Pull every line holding the word "lofa" out of the data and copy it.

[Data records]
+ + +
A landscape with many valleys, sampled at points; each row gives a point and its height.
From any point a ball rolls to the lowest of the 6 points nearest to it. It stops when none of these is lower. Distance is the straight distance between rows; heights are no part of it.
kogo (h 5.76): [-47 -14  13 -29 -19  35   6  30]
Gifor (h 4.61): [  2 -35  12 -27  19   5  14   5]
didas (h 6.30): [-41  -9  30 -20 -27  20 -11  33]
Remuf (h 5.12): [-28   0  12  40 -29   7 -34  65]
noki (h 7.67): [-19 -86   8  33  51  10  35 -11]
Sur (h 3.51): [ 59  31  -7   6  50 -48 -25 -30]
dolud (h 3.67): [  7 -55 -33   4  30 -53   7   6]
Bolon (h 4.62): [ 38 -21 -53  -4  30 -57  10  -4]
lan (h 5.45): [ 50  26 -29 -14   3  -3   5 -30]
dopap (h 4.45): [ -8  35 -24  64 -32  15 -37  52]
bupad (h 3.29): [  1  58   4  28 -32  -2 -29   6]
Vetib (h 8.24): [-29 -55  37  -3  29  25  16   2]
Gemo (h 3.70): [ 12  63  -2  43 -29  -8 -15 -26]
geleg (h 3.92): [ 35  70  -8  13  -7   0  -9 -50]
Somab (h 1.69): [ 28 -11   0 -12  37 -29   0   2]
Mir (h 4.38): [ 19  68  -8  28 -43   9 -15 -50]
zet (h 4.75): [ -5 -66 -41 -28  27 -33  26  15]
bomu (h 4.88): [-14   1 -18 -44 -28  42  18  -6]
Roled (h 3.36): [ 21 -18  26   2  39 -18  -6  -4]
Fopi (h 5.48): [-23  25 -17  18 -53  30 -17  49]
Bep (h 6.80): [-29 -87 -13   6  34   2  35  19]
gumib (h 5.74): [-45  -4  15  15 -38  12 -19  55]
Noke (h 5.13): [-28   9  -1 -44 -37  41   4  22]
bibig (h 7.20): [ 21  -9 -87 -12   7 -62  23  -9]
doger (h 3.56): [  7 -23  10 -18  22   0   0  10]
Bab (h 5.28): [ -1   2  46  15  28 -22 -17   5]
zis (h 2.54): [ 16  43  10  -6  -3  11   2 -23]
taduv (h 5.49): [-40  18  -5 -14 -61  47   0  33]
Poza (h 7.02): [-34 -45  56  37  51   6  -4 -16]
dez (h 8.25): [-13 -65  25   6  40   5  16  -5]
tof (h 5.25): [ 48  17 -41 -30   1  11  15 -33]
Sof (h 5.71): [-10 -22   7 -45  -6  26  17  15]
niliz (h 2.28): [ -8  41  24   5  -1  -5 -20  -1]
voma (h 4.10): [ 55  15 -36   5  34 -32  -5 -30]
gusuf (h 5.80): [-42   2 -13 -14 -55  39  -5  50]
Figut (h 3.68): [ 23  43 -13 -13 -27  24   9 -35]
fes (h 3.71): [ -2   8  23 -28 -19   9  -5  -1]
Bel (h 4.51): [  1  31 -14 -32 -43  38  14   1]
Lovu (h 5.65): [-38   7  37  39  -9  -5 -32  52]
Viton (h 8.54): [-32 -84  24  34  59  30  20 -14]
tise (h 1.60): [-13 -51  47  27  51 -12  -5 -13]
ker (h 5.89): [ 26  15 -29 -26 -42  50  42 -55]
lak (h 5.17): [ 48  -5 -59 -45 -12  17  30 -22]
Vuba (h 3.09): [ 33   1  16   0  58 -23 -20  -4]
Bav (h 5.67): [ -6 -62  17  26  58 -24  14  -7]
mige (h 3.80): [ 16  17  46   6  33 -27 -25  -1]
Sabem (h 4.50): [  8  48 -12  29 -57  15   7 -51]
Nasu (h 1.90): [-40 -16  37 -12  -7   3  -2  18]
sezut (h 2.05): [  7  38  15   3  11 -15  -8 -20]
Gen (h 7.21): [  4 -50  36  40  71 -34  -5  -7]
zuk (h 5.41): [ -9 -49  25 -38  10  19   8  16]
gosif (h 5.15): [ 41  30 -22  -3 -50  27  39 -65]
busa (h 3.54): [ 36 -10 -30 -38  18   5  14   1]
Koma (h 4.82): [-26  37 -18 -23 -54  38   9  -7]
Zuri (h 4.23): [ 30   1 -12 -37   2  19  17  -4]
tefod (h 2.95): [ 13 -40 -18  15  46 -63   3   0]
bonuz (h 3.27): [ 35 -27 -21  22  54 -70  -6  -1]
geden (h 7.13): [-47 -10  51  14  -4  -5 -19  32]
lofa (h 0.48): [  4  27  20 -17   9  -3  -9  -3]
mufe (h 2.83): [ 32  38  22  11  15 -31 -20 -28]
tupun (h 3.43): [-10  18  30 -14  -2  -9 -12   9]
vaze (h 3.79): [ -3  61  -8  27 -43   6 -10 -27]
rivom (h 3.69): [  6  52 -16  37 -53  11 -10  11]
Vasak (h 5.08): [-34  29   0  27 -36  -3 -38  39]
vuvu (h 5.63): [-17 -47 -59 -22  15 -66  31   7]
pegu (h 5.00): [-18  17  -2 -31 -42  43   3  13]
Gur (h 4.22): [-21  38 -16  19 -44  11 -15  15]

Two balls start at each pair of points below. Name the first point that both come to, or write -.
bomu and lak -> busa
Fopi and Noke -> lofa
dopap and taduv -> bupad
tof and Gifor -> Somab
vaze and Koma -> bupad
Bel and rivom -> lofa

Where does a ball stop that starts at each point below?
bibig -> Somab
Bep -> Somab
Gemo -> lofa
vuvu -> Somab
gosif -> lofa
Mir -> lofa
Sabem -> lofa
+ + +
- [ANSWER SECTION]
lofa (h 0.48): [  4  27  20 -17   9  -3  -9  -3]
Fopi and Noke -> lofa
Bel and rivom -> lofa
Gemo -> lofa
gosif -> lofa
Mir -> lofa
Sabem -> lofa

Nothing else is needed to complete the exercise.